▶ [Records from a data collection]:

One turning vector, and how many steps it has turned:
The counts run from 0 to 373.
[ -6  15  14   7  30  -4 -20 -31   4 -27  23   7 -20  -7  11  -8  23  -6
  25 -34  13  24  11 -13  -8 -39  15  17  10  39  14  -2 -11  -7  28  27
   7   0  13  -1  -8  -1 -11  12  -1 -25   0  -7  -9  13  -6 -12   3 -17
  -6  24  -6  -5 -26 -20   2  -2   6   7  14 -27   3 -15 -12  -2  -3  -3
  -5 -28  -2   1 -16 -10 -20 -12 -12  14  -3  15  39  -4 -27   5]
212
[-11  15   4  11  20  -3 -17 -20  -7 -11  12  20 -20 -17  19   2  30  -3
  34 -26 -17  10  22  -9 -26 -27   9  -8   1  33   8  16   7  -7   9  16
   6  15  15  -6   0   2  -9  -3 -22 -36  20 -19   1 -16  -5 -26   3 -27
 -11  20  -4 -11 -10  -4   9 -15  15   1  20 -18  10 -15  -5   2   3  -4
  11 -21  14  -2 -15 -11 -35  -9  -3  10   4  18  34  20 -39   1]
132
[  4  14  -5  25  31   5   5 -17  -2   1  18  14 -25 -13  30   6   9  -2
  37 -19 -18   2   7 -24  -8 -43  10  13 -20  12   4   7  17  -2  -7  10
  10  19   5 -12  12   4   7  13  -8  -5  -1 -22   0   0  -9 -29  -2 -21
 -14   5  -7  -6 -16  14   6 -22   1  -4  15 -14 -11 -33  -9  -3  -6  -2
  14  -8 -14  -5  -6 -32 -23  -5 -19  10  -9   5  49   8 -27  15]
126
[-10  18 -14  11  24   1   5 -20  -7   8  12  19 -33  -6  24  12   4   3
  36 -31 -10   6  20 -34 -13 -23  10 -16  -5  11 -14  -2   6  -5   9  30
   2  24   5  -9   8 -12   2  20 -21 -10 -11 -13  11  -2 -11 -41  14 -29
  -2 -14  -9  -3 -15  12  14  -8  13   8   7   5 -21 -24  -1  -1   8  -2
  24 -25  13  -6  -4 -44 -23 -22  -6  12   7   2  36  -5 -11  19]
352
[-10  16   0  22  39   2 -15 -15 -25  -8   8  24 -29 -25  18  12  13  -1
  43 -21 -12   7   9 -25  -8 -30  18 -12 -10  25  -2   5  15 -14  15   7
  27   2   3  -9   4  -3   5   7 -12  -5  -5 -25   4  11  -3 -33   8 -29
  -7  10  -7 -10 -18   5  11 -19   8   6  19 -11  -8 -13   6  12   4   7
   9 -17  -2   3  -9 -39 -12  -9 -19   3  -1   9  48   5 -21  16]
6
[-15  21 -12   8  25  11   3 -22  -8  -1  17  25 -18  -2  19  -1  18  -4
  39 -24 -10  11  17 -36  -9 -29  14 -10 -13  15  11   3  -3  -9   2  31
   5  31   8   1   8 -10 -13  20 -21  -8  -3 -27 -13   4 -14 -37   4 -12
  -2  -2  -2  -6 -15  16   7   2  11   9  19  -6 -10 -21   1  10  -3   5
  27 -16  -8 -12  -6 -31 -28  -9 -12   7  -6   8  47   6 -31  14]
245
[ -4  19   4  20  34  -4 -13 -33  -6 -14  29  17 -10  -8  14  -5  14  -6
  26 -13   4   6   5 -29  10 -43  24  16  -7  27   7 -12  -8 -19  -2  15
  10  -1  11  -6  -6 -15   0   7  10  -4  -6 -17  -6  19  -6 -14 -19 -21
  -8   5 -24   4 -19  12   3 -10   9  -1  19 -24  -7 -31   1  -4  -3  -5
   7 -23 -14  -5  -8 -32 -14 -15 -20  16  -9   0  49  -3 -21  11]
324
[ -2  15   3  19  30   8  -2 -18  -1   2  28  16 -35 -19  16   1  21   9
  24 -31  -8  18   9 -20 -16 -53  27  13 -11  34  -9 -13   9 -18   9  15
  11   8  11  -7   4  -1   3  -7  10  -8  -8   3 -14   4  -4 -26  -4 -34
  -9  18 -21  -2 -20  -1   1 -26   8  -6  24 -16 -11 -28  -5  -7  -8  -3
   3 -13  16   6   1 -20 -25 -16  -5  30   0   5  27   6  -6   7]
0
[-24  28 -12   8  22   1 -12 -21   4 -10  28  11 -15 -14  15  -5  22  -7
  24 -20  -1   9  32 -14 -20 -29  21  -2 -14  34   6 -32   6 -13  -1  25
  14   9  13   3  -9  -8  -4   3   3 -16   5 -13  -5 -10 -10 -25 -16 -31
  -3  13 -25  13 -15   3  16 -20  26   7  35 -24  -1 -13   1   7   1   2
   9 -20  21  12 -10 -16 -29 -17   4  30  10  12  11  -1 -21   6]
40
[-10  27  -9  12  24   3   4 -18   2  -6  19   6 -40 -10  19  -2   2 -11
  27 -28   0  22  22 -32 -19 -42   6   0 -11   7   7  -4   0  12  15  28
  16  32   3  -6   1   6 -15  29 -19  -8  -7 -14   2   6 -17 -35   6 -15
   1  -5  -2 -20 -26 -15   2  -3   9  11   9  -7 -16 -18 -19   0  -2   8
  15 -19   5  -7 -10 -30 -22 -14  -4  14   7  15  32  -2 -23  10]
356
[-13  13  -4  20  27   2 -20  -7  -7  -7  15  13 -31 -24   8   8  14   1
  37 -33  -2  18  22 -13 -18 -24  15   0  -1  29  -2 -10  27   1   9   8
  25   3  13  -1  -1  14   2   4 -10 -17  -3 -16   4   7 -13 -30  -1 -33
  -2  31 -20  -5 -21  -1  17 -24  11   7  29 -11 -10  -8  -6  17 -16  16
  -7 -13  17  19  -9 -24 -13  -8  -7  28  12  13  19  -3 -19  15]
277
[-20  12   8   0  29  -4 -16 -31   2 -13  10  26 -12  13  20   5  12  -4
  45 -39   7  -1  23 -24  -3 -18  12  -8   3  42   4  -3 -16 -15  12  31
 -10   7  15   3  -1 -19  -4   8 -13 -11  -5 -13  -1  17  -1 -12  -1 -27
  -6   1  -9  13 -14   8  13   9   2  20  20 -12   0 -16   5  -2  18 -10
   3 -35   6   5 -23 -19 -21 -14 -10   3  -8   0  46  -3 -23  18]
97
[ -3  13  -6  18  26 -14  -4 -17  -3   2  12  12 -31 -12  26   5  24   6
  21 -29 -11   9  19 -12 -21 -35   8   4   0  31 -14   7  11 -10   3  14
  -3   7  12  -9  -6  -4  -3   1   3 -29   2   7  18 -14  -2 -27  -3 -39
  -8   0 -13  -3 -11  -9   5 -22  18  -6   5  -9  -1 -26 -11 -14   6 -14
  10 -33  37  -3  -7 -23 -29 -26  -3  25  15   2  25   4 -14   6]
347
[ -9   6  -9   8  25  -9 -14 -34  -2  -7  25  13 -23 -13   8  -7  26   6
  21 -31   4  20   6 -11  -6 -20   9  24  15  26 -13   6  -8 -11   2  18
  -2 -12  18   3   2  -6  -9  17  10 -43   9  -9  19  -2 -14 -15  -4 -34
  -6  11 -10  -9 -23  -6  15 -13  14  -6   1 -14  -5 -29 -22  -7 -21  -7
  13 -32  13  -3   2 -19 -15 -21 -15  30  16   0  37 -10 -22  16]
67
[-13  21 -20   8  14  -1   7 -31   3  -3  20  15 -19   3   8  -2  14   0
  29 -26   3  14  16 -31   1 -20   6   7  12   7  -4 -10   5   6   4  31
  10  21  16   1  11  -8  -2  25 -13 -22  -9 -24  13   8 -24 -21  -6 -18
  -7  -5 -17  -2 -17  16  20   2  11   9  20   3 -16 -33 -11   8  -8   4
  22 -25   2  -7  -2 -39 -21 -18 -16  24   9   3  45 -18  -4  16]
192
[-10  18   0   9  31   8 -10 -38   7  -7  36  15 -16  -2   8 -14  23  -2
  23 -29   7  20   7 -29  -2 -46  26  23  -1  26   8 -19 -12 -14  10  27
  10   9  13   1   3 -10  -7   5  10  -8 -12  -7 -19  15 -10 -14 -15 -13
  -1  13 -18   5 -24   7  -1  -5  11   6  23 -17  -5 -29   1   1 -15  -3
   9 -17 -10  -2   5 -19 -26 -16 -18  22  -9   4  33  -7 -18  12]
322
[-16  13  -2  21  31  -5 -24  -8  -5 -12  22  18 -16 -15  26  12   5  -4
  40 -19  -3   5  18 -17  -9 -25   6  -2 -19  29   3   4   8  -7 -16   5
  16  -3   5  -8   0   4   2  13  -6  -1  -6 -29   7  20  -5 -31  -4 -30
  -6  20 -20   2 -16  11  14 -27  11   9  26 -17  -1 -10  -3  11  -8   2
  -3 -21 -13  17 -20 -32  -9  -6 -18  10   0   5  39   8 -35  26]
167
[ -8   8   2  20  28  -5  -6  -9   8  -9  23   7 -25  -7  25   5  -1  -6
  34 -27  -1  13  11 -21  -6 -32   1  18 -15  10   5  10   8  -4  -5  20
  10   8   6 -11  14   6  -3  30  -6  -8  -7 -32   6  12 -18 -28  10 -19
  -8  15  -5 -10 -27  16  10 -23   5   0   5 -14 -10 -22 -14  -3 -22  -1
   4 -17 -24   1 -10 -26 -13  -6 -24  14  -6   2  46   4 -37  23]
287
[ -5  16  -7  18  21 -15  -1 -26  -4 -16  22   2 -14  -5  23  -3  -6 -18
  44 -18   3   7  15 -25   2 -22  -3   7   4  15   2   8  -7  -6   0  33
   3  13  10   2   7   4  -2  16 -20 -21  13 -26  17  -4 -23 -13   5 -25
  -6  -1   3  -9 -19 -10  18 -10  -1  -9   9  -9 -13 -29 -30  -7   6   2
   7 -34  -4  -7 -26 -19 -15  -3  -8   8   1  16  52 -12 -28   6]
140
[ -5   1  -8  21  24  -8  -5 -24   2  -6  24  15 -18  -2  29   0   6  -3
  34 -20  -2   4  10 -25  -1 -22  -5  22   0  17  -5  16  -6  -7 -23  11
  -8   1  13   1  11   3   0  25   7 -16   1 -19  20  11 -18 -19 -15 -25
  -9   3  -6  -3  -8  15  12 -16   2  -6   8 -10  -3 -32 -23  -7 -20  -9
   9 -32 -13  -2 -19 -32 -18  -8 -20  15   3   1  51   5 -31  30]
179
[  2   4   2  22  29  -8  -9 -32 -14  -8  13  19 -27  -8  20   4   9   3
  48 -26   0   8   1 -25   5 -22  10  10  16  24  -8  18  -8 -13  10  15
   0   1   8   3   9  -7   0  18  -4 -22  -4 -13  16  12 -12 -16   2 -25
 -13  -2   3  -9 -15  -3  14  -8   2  -4  -2  -4 -10 -32 -21  -8  -4   0
   9 -35   2  -9  -9 -34 -14 -12 -24   7   8   3  61 -11 -20  20]
339
[-13  18  -6   8  22  -9  -2 -25  15  -6  25   5 -20  -8  13  -2  16  -6
  36 -33  -1   4  32 -12 -18 -22  10   1  -3  35  -5 -20   5 -12  -2  34
   0   3  17   7  -3  -4  -2  -4  -4 -29   8  -7  10 -18 -16 -13  -4 -41
 -14  12 -20   9 -12  -6  17 -21  13  -5  19 -19 -10 -22 -14  -9  13  -7
  -3 -33  29   6 -22  -6 -28 -17   8  31  10   6  18  -7 -16   1]
147
[-24  25  -7   6  19   1  -6 -15  16  -9  34  12 -24 -10  13  -4  18  -4
  29 -28  -8  13  36 -15 -26 -34  18   6 -12  31   6 -27  11  -2  -5  31
  10  16  14   4  -2   2  -8   1  -3 -14   1 -12  -9  -3 -12 -24 -18 -27
  -6  16 -27  10 -15   5  10 -16  16   7  38 -22  -5 -17  -4   3  -1   4
   5 -17  23  13 -16 -10 -30 -15   1  34  10  13   7  -2 -17  10]
39
[ -3  10   1  14  30   4  -8 -15  -4 -11  22  12 -39 -22  20  -4  27  -8
  24 -35  -6  24  10 -16 -14 -43  11  10  -6  26   1  19  -8  -8  14  19
   7  12   9  -8   3   6 -16  12 -10 -21   3 -13  -6   4 -10 -33  15 -16
  -3  23  10 -20 -26 -13  -2 -13   9  -4   2 -15  -9  -7 -21  -1 -18   2
   7 -16  -5   1  -6 -13 -18  -5  -8   8  -5  17  38  15 -38  11]
11
[  3   3  -4  19  30  -8   0 -28  -8  -4  19  13 -32  -6  27   3   2  -2
  36 -27  -1  11   0 -29   6 -30   2  13  11  16 -13  22  -8  -5   3  12
  -3   1  11 -10  10   4  -1  20  -7 -17  -5  -7  19  17 -12 -20  -1 -24
  -7  -4   6 -11 -13  -7   9  -7  -2  -4   2  -1 -12 -32 -24  -9  -8  -4
   9 -32  -6  -8 -11 -32 -14  -9 -15   6  -1  10  55  -8 -21  20]
340
[-16  18  12   8  29  -9 -17 -27   5 -17  12  15 -11   4  26   0  22  -3
  27 -25  -1   4  23 -16 -11 -31  11  -5  -4  45  10  -2 -11 -16   6  25
  -5   8  20  -3 -12 -12  -5   0  -4 -17   2  -4  -1   2   4 -19  -5 -32
  -5  13 -16   9 -15   7   6  -9  19  12  19 -25   9 -11   3  -5  21 -19
   4 -38   7   4 -21 -15 -34 -18  -2   7  -7   7  32  13 -33  10]
94
[-17  16 -22   6  20   0  10 -27   2   2  29   6 -24   3  27  -2   6  -6
  34 -22   2   9  25 -32  -1 -22   7   4  -8  10 -11 -13 -15 -11 -13  41
  -7  16   9   7   7  -9 -13  25  -2 -13  -1 -17  10  -6 -20 -25   0 -25
  -3 -13   1  -5 -18   3  17  -7  13  -4   8  -7 -27 -22 -24  -9   0  -4
  23 -32   6  -7  -9 -23 -21 -13   0  24   7   4  30  -9 -27  16]
30
[-15  11  -9   4  18  -6  -8 -28 -13  -8  16  22 -11 -11  15  -3  25 -10
  39 -20  -5   6  15 -22  -4 -17  12 -11   2  22   3   9 -17 -23   7  33
  -4  10  16   3   3 -12  -8   5 -18 -34  17 -25   4 -13 -16 -19  13 -28
  -9  -1  -1 -12 -18   3  15  -1   9  -5   9 -10  -9 -21  -9  -4  13  -5
  19 -33  10 -13 -14 -15 -22 -14  -9  10  -2  11  48   2 -38   7]
136
[-11  17 -11  11  28  21  -7 -25  -6   1  28  27 -39 -20   6  -6  30   4
  23 -34 -10  25  10 -21 -20 -37  23   9  -3  28  -2   2   0  -3  18  14
  11  15  13   6   3  -2 -17  14  -1 -21  -7 -11 -13   3  -9 -32  -3 -19
  -2  12  -1 -14 -17  -9  -2  -8  12   1  13  -7  -3 -24 -15  10 -26  10
  21  -2  16   2  11 -25 -29  -9  -9  27  10  10  28   2 -18   8]
119
[ -4   2  -9  15  23  -8   2 -31   4   3  17  14 -25  -2  12   6  15  14
  32 -26   3   8   9 -17  -4 -19  11  23   4  12  -8  -4   6 -11  -2  23
  -4   0  18   4  13 -11   6  23   2 -29  -8 -15  14  -2 -15 -13  -3 -29
  -9   0 -18   0 -19  16  19 -14   9  -8   4  -9 -10 -42 -10 -14 -16  -1
   7 -23  10  -5  -2 -31 -17 -20 -27  36  16 -15  45 -19 -11  11]
70
[-12  17 -21  11  18  -7  13 -30   1 -11  23   8 -25   2  20  -1  -8 -10
  47 -12   4   6  26 -29  -5 -17   7   6 -10  14   9 -17  -2   2  -7  36
   1  11   9  11   7  -6  -2  27  -8  -8   0 -27  13  -5 -24 -14 -13 -25
  -2  -9  -6   1 -25   0  18  -7   5   3  14 -10 -24 -29 -23  -7   4   6
   8 -28   9  -1 -23 -20 -16 -13 -13  26  20   2  41 -19 -17  11]
32
[-14   0   4  10  29  -5 -25 -37 -17 -10  12  23 -18 -15  14  -2  36   6
  36 -34  -1  14   6 -16  -3 -26  19   0  14  41  -7  13 -18 -23  18  14
  -5  -7  16   2   3 -19  -7   3  -1 -34   6  -8   1   6   2 -16   4 -28
  -3  15  -2  -4 -16  -2  14  -5  12   3  10 -10   7 -19  -4  -2  -5 -12
  12 -32  12  -4  -5 -19 -24 -14 -13   9  -3   9  41   0 -25  13]
335
[-22   7   3   5  31   3 -26 -12   9 -12  14  24 -24 -14  20   7   9  -6
  40 -40  -1  11  25 -18 -20 -25   8   1  -5  32   5  10   8   3   3   8
  15   8   7  -3  10  13 -10  13 -16 -10  -6 -21  -7  16  -9 -29  -2 -25
  -5  27  -9   0 -10   7  10 -10   5  15  25  -6   5  -4  -9  21 -27   8
  -2 -12 -10  19 -18 -22 -17   3 -11  12   1  15  32  11 -29  29]
169
[ -8   3   2   9  31  -2 -19 -35 -16  -2  19  24 -20  -8  15  -4  29   5
  33 -38  -4  14   2 -21   7 -29  14   0  14  31 -17  18 -23 -22   8  18
 -14  -2  13  -2   5 -12 -12   7   0 -29  -1  -6   2  12  -6 -19  11 -27
 -11   6  -2  -7  -8   1  10  -8   6  -1   6  -6  -6 -20  -9  -3  -8 -16
  15 -34   4  -8   4 -29 -19 -20 -12   2  -8   8  44   0 -25  21]
336
[ -3  14 -12  19  32  -2  -4 -20 -10   0  37   1 -27 -12  17   5   1  -1
  36 -21  -4   4  14 -29  13 -34  20  15  -9  20 -18 -18   1 -22 -15  22
  10  -9   9  -2   5  -3   8   2  11  -7  -3  -7   9   5 -21 -19  -4 -37
 -11   0 -22   3 -19   4  17 -26   6 -17  19 -11 -30 -31 -18  -8  -3  -1
  -3 -25   1   5  -6 -28 -14 -13  -6  23   2   3  33 -13  -5  15]
271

▶ [PROBLEM DESCRIPTION]:
Set down exactly the lines that begin with the one containing "-19 -35 -16" and end with the last line above, and no others.

▶ [ANSWER TO THE PROBLEM]:
[ -8   3   2   9  31  -2 -19 -35 -16  -2  19  24 -20  -8  15  -4  29   5
  33 -38  -4  14   2 -21   7 -29  14   0  14  31 -17  18 -23 -22   8  18
 -14  -2  13  -2   5 -12 -12   7   0 -29  -1  -6   2  12  -6 -19  11 -27
 -11   6  -2  -7  -8   1  10  -8   6  -1   6  -6  -6 -20  -9  -3  -8 -16
  15 -34   4  -8   4 -29 -19 -20 -12   2  -8   8  44   0 -25  21]
336
[ -3  14 -12  19  32  -2  -4 -20 -10   0  37   1 -27 -12  17   5   1  -1
  36 -21  -4   4  14 -29  13 -34  20  15  -9  20 -18 -18   1 -22 -15  22
  10  -9   9  -2   5  -3   8   2  11  -7  -3  -7   9   5 -21 -19  -4 -37
 -11   0 -22   3 -19   4  17 -26   6 -17  19 -11 -30 -31 -18  -8  -3  -1
  -3 -25   1   5  -6 -28 -14 -13  -6  23   2   3  33 -13  -5  15]
271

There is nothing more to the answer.